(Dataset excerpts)
Each row of a before or after table is a point. One or more steps were done to the points. Then noise was added and the rows were shuffled. The steps act on how far a point lies along the listed directions, d1 being the first. Write out the steps. A step turns or swaps two directions, mirrors them in a line or flattens them onto one, adds a multiple of one to another, or multiplies one. Angles are multiples of 10 degrees, from the lower direction toward the higher: turns from -170 to 170, lines from 10 to 170 but not 90. Use the fewest steps. Two steps may share a direction if one is a turn and the other turns, adds or multiplies; they go together, in the order done. Otherwise the lowest direction goes first.

Directions:
(1): -2.46, +1.61, -1.30
(2): +1.38, -0.22, -2.89
(3): +1.54, +2.77, +0.52
Before (11 x 3):
+0.05, -0.16, -0.34
+0.05, -0.27, +0.35
-0.29, -0.38, +0.06
-0.07, -0.16, -1.15
-0.02, +0.08, -1.04
+0.15, +0.20, -0.02
+0.01, +0.77, -0.14
-0.07, +0.39, -0.76
-0.29, -0.50, -1.07
+0.41, +0.26, +0.16
+0.41, +0.51, +0.19
After, 11 rows:
+0.06, -0.29, -0.43
+0.23, +0.28, -0.20
+0.37, -0.48, +0.09
-0.88, +0.63, +0.22
+0.02, +1.19, -0.65
-0.18, +1.22, -0.52
-0.05, +0.06, +0.22
-0.03, -0.05, +0.70
-0.52, +1.18, -0.28
+0.07, +0.97, -0.96
+0.27, -0.19, +0.60
Steps: multiply d1 by 2; turn d2 and d3 by 80 degrees

Directions:
(1): +2.25, -2.47, -1.94, +0.93, -1.79, +1.20, +1.66, -2.07
(2): -2.17, +2.65, -2.41, +0.53, -2.26, +1.92, +0.67, +0.59
(3): -0.48, -2.72, -1.58, -0.04, -0.44, +0.94, -2.98, +2.72
Before:
+0.22, -0.62, -0.06, +0.02, -0.08, +0.14, -0.06, -0.15
-0.18, -0.06, -0.49, +0.15, -0.17, +0.80, +0.13, +0.09
-0.13, +0.07, +0.22, +0.06, -0.03, -0.47, +0.23, +0.11
-0.39, -0.03, -0.43, -0.16, +0.13, +0.00, +0.14, +0.23
-0.28, +0.32, +1.13, -0.19, +0.88, -0.49, +0.17, +0.58
-0.20, -0.65, +0.48, -0.29, +0.51, -0.31, -0.49, +0.54
-0.29, +1.15, +0.53, +0.25, +0.41, -0.48, +0.25, -0.33
+0.62, -0.64, +0.69, -0.23, +0.45, -0.58, -0.65, +0.57
-0.11, +0.81, +0.01, -0.38, +0.23, -0.26, +0.17, +0.14
+0.15, -0.57, +0.30, -0.01, +0.31, -0.49, -0.30, +0.24
-0.98, +1.68, +0.23, -0.01, -0.06, +0.04, +0.13, +0.15
+0.95, -0.80, +0.23, +0.15, -0.19, -0.35, +0.30, -0.60
+0.23, +0.22, +0.73, -0.14, +0.09, +0.02, +0.44, -0.77
After:
+0.81, -1.93, +1.18, -0.08, +1.55, -1.15, -1.75, +0.79
+0.82, -2.27, +0.77, -0.34, +0.73, -0.22, -1.46, +0.48
-0.36, +0.41, -0.25, -0.13, +0.15, -0.08, +0.56, -0.18
-0.45, -0.55, +0.63, -0.16, +0.76, -0.17, -0.78, +1.48
+0.59, -0.92, +1.73, -0.44, +1.59, -1.22, -1.02, +0.21
+0.53, -1.19, -0.54, +0.22, -0.67, +0.22, -0.47, +0.28
-0.22, +0.29, -0.47, +0.11, -0.58, +0.49, +0.41, -0.27
+0.50, -0.61, +0.47, -0.59, +0.85, -0.71, -0.61, +0.47
+0.05, +0.58, +0.04, +0.14, +0.05, +0.43, +0.91, -0.65
-1.37, +1.38, -0.63, +0.01, -0.69, +0.64, +0.42, +0.39
-0.77, +0.65, -0.63, +0.21, -0.62, +0.31, +0.12, +0.40
-0.81, +1.35, -0.88, +0.16, -1.07, +0.73, +0.01, +0.82
-0.02, -0.54, +0.23, -0.03, +0.12, -0.51, -0.25, +0.45
Steps: multiply d3 by 3; turn d2 and d3 by -120 degrees

Directions:
(1): -1.00, +1.82, -0.31, +1.76, +3.81, +1.09, +2.15, -2.60, +0.23, +0.18, -2.37, -0.95
(2): +0.24, -3.22, +1.51, -1.82, -0.86, +0.49, +0.07, -4.51, -0.33, -0.55, -0.97, +1.58
(3): -1.43, +1.27, +2.02, -1.01, +1.19, -2.93, -1.78, -0.34, +3.84, +1.44, -0.23, +1.52
(4): +0.92, +1.66, +0.17, +1.01, -0.66, +1.29, -0.95, +1.20, -0.30, -2.08, -2.95, +4.35
(5): +0.55, +0.88, +4.30, +0.65, -1.24, +3.31, +1.84, +0.65, +1.24, +1.42, +1.15, -0.16
Before, 11 rows:
-0.32, -0.18, +0.55, -0.47, -0.07, +0.12, +0.10, -0.28, +0.50, +0.31, +0.43, -0.03
+0.23, -0.47, +0.21, -0.06, -0.30, -0.27, -0.44, +0.25, -0.23, +0.21, +0.55, -0.18
+0.11, -0.64, -0.85, -0.20, -0.27, -0.06, -0.37, +0.08, -0.70, -0.43, +0.17, +0.10
-0.06, -0.20, -0.33, -0.27, -0.23, -0.68, -0.60, +0.15, -0.02, +0.23, +0.67, -0.25
-0.32, +0.25, -0.22, +0.33, +0.00, +0.20, -0.01, +0.41, -0.04, +0.12, +0.14, +0.00
+0.10, +0.04, -0.20, +0.22, +0.03, -0.17, +0.28, +0.22, -0.48, -0.05, +0.01, -0.16
+0.38, -0.36, -0.12, +0.26, -0.37, +0.59, -0.02, -0.23, -1.01, -0.80, -0.55, +0.46
+0.22, -0.56, -0.19, +0.16, -0.11, +0.36, +0.32, -0.30, -0.80, -0.61, -0.11, -0.11
-0.47, +0.63, -1.46, +0.32, +0.93, -1.55, -0.75, +0.65, +0.09, -0.06, -0.51, -0.01
-0.42, +0.36, -0.58, +0.01, +0.85, -0.96, -0.36, -0.26, +0.85, +0.01, +0.06, -0.68
-0.15, -0.32, -0.84, -0.29, -0.19, -0.95, -0.45, +0.31, -0.32, -0.05, +0.87, -0.88
After:
+0.13, -0.44, +0.05, -0.07, -0.25, -0.37, -0.46, +0.27, -0.31, +0.23, +0.46, -0.17
-0.30, +0.21, -0.18, +0.36, +0.13, +0.23, +0.01, +0.28, +0.00, +0.16, +0.11, +0.03
+0.14, +0.35, +0.10, +0.87, +0.61, +1.14, +0.72, -0.73, -0.78, -0.59, -1.15, +0.15
-0.26, +0.06, -1.26, -0.14, +0.15, -1.73, -1.14, +0.91, +0.05, -0.14, -0.11, +0.28
-0.06, -0.37, -0.50, -0.41, -0.44, -0.90, -0.81, +0.24, -0.11, +0.13, +0.75, -0.17
-0.08, +0.18, -0.19, +0.36, +0.47, -0.08, +0.47, -0.13, -0.49, -0.03, -0.26, -0.26
-0.09, -0.27, -0.93, +0.12, +0.46, +0.13, +0.01, -0.29, -0.65, -0.36, -0.24, -0.07
-0.05, -0.01, -0.30, +0.68, +0.94, +0.69, +0.91, -0.82, -0.71, -0.51, -0.72, -0.35
-0.21, -0.38, +0.35, -0.76, -0.45, -0.12, -0.19, +0.13, +0.42, +0.29, +0.65, +0.06
-0.23, -0.21, -0.71, -0.55, +0.01, -1.43, -1.00, +0.27, +0.68, -0.10, +0.57, -0.36
-0.24, -0.42, -1.20, -0.28, +0.07, -1.19, -0.53, +0.03, -0.47, -0.23, +0.61, -0.88
Steps: add -1.5 times d3 to d1; multiply d2 by 0.7; add 0.5 times d4 to d5

Directions:
(1): -0.01, +1.54, -0.98, -0.39, +2.39, +2.23, +4.05, +1.69, +2.87, +0.25, +1.16, -3.88, +0.19, -0.72, +2.20, +1.09, -0.45, -1.15, +1.20, +0.99
(2): +2.14, +0.81, -3.26, +0.73, -0.34, -0.35, +1.01, +0.57, -0.88, +0.20, +0.82, -1.23, -5.25, +0.42, -3.45, +0.42, -0.19, +2.37, +1.05, -1.04
(3): +1.27, -3.92, -2.95, +0.66, -1.99, -2.24, -0.32, +2.56, +2.29, +0.82, +0.64, -1.02, +1.55, +2.59, -0.38, -0.07, -0.02, -0.78, -1.88, +2.47
Before:
-0.22, -0.10, -0.48, +0.11, +0.14, +0.34, +0.52, +0.27, +0.72, +0.02, +0.25, -0.75, +0.43, +0.25, +0.22, +0.17, +0.04, -0.29, +0.04, +0.31
+0.11, +0.15, -0.10, -0.03, -0.19, -0.32, -0.29, -0.54, -0.71, +0.02, -0.03, +0.50, -1.05, +0.10, -0.64, -0.15, +0.18, +0.18, +0.01, -0.10
+0.27, +0.19, -0.03, +0.12, -0.34, -0.46, -0.12, -0.17, -0.42, +0.07, -0.24, +0.73, -0.76, +0.51, -0.43, -0.01, +0.20, +0.27, -0.08, -0.36
-0.38, -0.98, +0.97, +0.02, -0.88, -0.82, -1.97, -0.78, -1.21, -0.07, -0.72, +1.82, +0.83, +0.55, -0.81, -0.53, +0.43, +0.01, -0.67, -0.36
+0.33, -0.80, -0.68, +0.25, -0.60, -0.97, -0.74, +0.15, -0.30, -0.04, -0.03, +0.40, -0.70, +0.37, -0.96, -0.12, +0.23, +0.51, -0.50, +0.13
+0.30, -0.03, -0.47, +0.06, +0.00, +0.00, +0.19, +0.13, +0.13, +0.01, +0.19, -0.41, -0.58, +0.08, -0.19, +0.00, -0.10, +0.24, +0.01, +0.18
+0.34, +0.81, -0.18, +0.00, -0.08, +0.20, +0.49, -0.19, -0.70, -0.47, -0.33, +0.14, -1.19, -0.06, -0.86, +0.26, -0.01, +0.62, +0.68, -1.01
-0.13, -1.41, -0.19, -0.02, -0.91, -0.54, -0.94, +0.29, +0.06, +0.25, -0.21, +0.94, +0.32, +0.54, -0.21, -0.34, +0.10, +0.22, -0.47, +0.12
-0.46, +0.03, +0.46, -0.31, -0.14, -0.09, -0.37, -0.13, +0.06, -0.15, -0.28, +0.54, +0.44, -0.16, +0.12, +0.18, -0.07, +0.13, +0.06, +0.10
-0.19, +0.18, +0.52, -0.04, -0.18, -0.19, -0.52, -0.17, -0.16, -0.26, -0.41, +0.52, +0.25, -0.24, -0.21, +0.16, +0.16, +0.30, -0.36, -0.07
+0.50, -0.75, +0.17, +0.31, -1.15, -1.09, -1.65, -0.63, -0.86, -0.15, -0.34, +1.45, -0.16, +0.12, -1.36, -0.40, +0.01, +0.59, -0.72, -0.27
+0.03, -0.40, +0.15, +0.44, -0.23, -0.38, -0.17, -0.15, +0.12, -0.13, -0.18, +0.48, +0.42, +0.34, +0.02, +0.00, +0.17, -0.33, -0.16, +0.22
After:
-0.28, +0.65, +0.65, -0.09, +0.19, +0.24, -0.11, -0.18, -0.03, -0.28, -0.30, +0.15, +0.16, -0.51, +0.07, +0.28, +0.11, +0.25, -0.15, -0.16
-0.05, -0.15, +0.45, +0.44, -0.18, -0.28, -0.33, -0.44, -0.23, -0.17, -0.25, +0.75, +0.28, +0.16, -0.06, -0.04, +0.21, -0.16, -0.06, -0.05
-0.42, -0.62, +0.60, -0.18, -0.65, -0.26, -1.28, -0.49, -0.75, +0.04, -0.47, +1.60, -0.10, -0.07, -0.35, -0.41, +0.08, +0.50, -0.18, -0.60
+0.07, -0.05, +0.00, +0.15, -0.33, -0.68, -0.90, -0.55, -0.99, -0.20, -0.28, +0.85, -1.08, -0.15, -1.00, -0.20, +0.27, +0.71, -0.17, -0.49
+0.00, +0.73, +0.05, -0.13, +0.34, +0.22, +0.26, -0.53, -0.57, -0.04, +0.06, +0.06, -1.20, -0.24, -0.29, +0.00, +0.16, +0.10, +0.33, -0.21
-0.06, -0.75, -0.58, +0.24, -0.49, -0.26, -0.23, +0.27, +0.51, +0.05, +0.15, -0.25, +0.61, +0.68, -0.21, -0.05, +0.15, -0.14, -0.36, +0.38
-0.55, +0.27, +0.50, -0.39, +0.14, +0.17, -0.06, -0.09, +0.18, -0.21, -0.19, +0.34, +0.40, -0.29, +0.31, +0.23, -0.12, +0.15, +0.21, +0.07
+0.14, +0.76, +0.24, +0.04, +0.06, -0.01, +0.27, -0.33, -0.41, -0.03, -0.21, +0.43, -0.94, +0.17, -0.23, +0.08, +0.15, +0.25, +0.26, -0.53
+0.36, -0.18, -0.51, +0.13, -0.20, -0.21, -0.11, +0.08, -0.01, -0.01, +0.11, -0.18, -0.53, +0.20, -0.37, -0.06, -0.11, +0.23, -0.08, +0.17
-0.87, +0.92, +1.93, -0.29, +0.44, +0.52, -0.98, -1.44, -1.57, -0.37, -0.76, +1.39, +0.23, -0.64, -0.22, -0.27, +0.37, +0.08, +0.31, -1.10
+0.00, +0.91, +1.14, +0.04, -0.06, +0.05, -0.98, -1.31, -1.30, -0.44, -0.42, +1.28, -0.74, -0.95, -0.91, -0.24, -0.04, +0.69, +0.16, -1.04
+0.37, +1.01, -0.45, -0.07, +0.36, +0.58, +1.31, +0.21, -0.06, -0.40, -0.09, -0.66, -1.10, -0.16, -0.48, +0.49, -0.11, +0.40, +0.90, -0.80
Steps: multiply d3 by 1.3; turn d1 and d3 by 60 degrees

Problem description
Transcribe the lines above between the line holding "-0.49, -0.30, +0.24" and the line holding "-0.71, -0.61, +0.47", inclusive, exactly as they stand and with nothing added.

Solution to this exercise
+0.15, -0.57, +0.30, -0.01, +0.31, -0.49, -0.30, +0.24
-0.98, +1.68, +0.23, -0.01, -0.06, +0.04, +0.13, +0.15
+0.95, -0.80, +0.23, +0.15, -0.19, -0.35, +0.30, -0.60
+0.23, +0.22, +0.73, -0.14, +0.09, +0.02, +0.44, -0.77
After:
+0.81, -1.93, +1.18, -0.08, +1.55, -1.15, -1.75, +0.79
+0.82, -2.27, +0.77, -0.34, +0.73, -0.22, -1.46, +0.48
-0.36, +0.41, -0.25, -0.13, +0.15, -0.08, +0.56, -0.18
-0.45, -0.55, +0.63, -0.16, +0.76, -0.17, -0.78, +1.48
+0.59, -0.92, +1.73, -0.44, +1.59, -1.22, -1.02, +0.21
+0.53, -1.19, -0.54, +0.22, -0.67, +0.22, -0.47, +0.28
-0.22, +0.29, -0.47, +0.11, -0.58, +0.49, +0.41, -0.27
+0.50, -0.61, +0.47, -0.59, +0.85, -0.71, -0.61, +0.47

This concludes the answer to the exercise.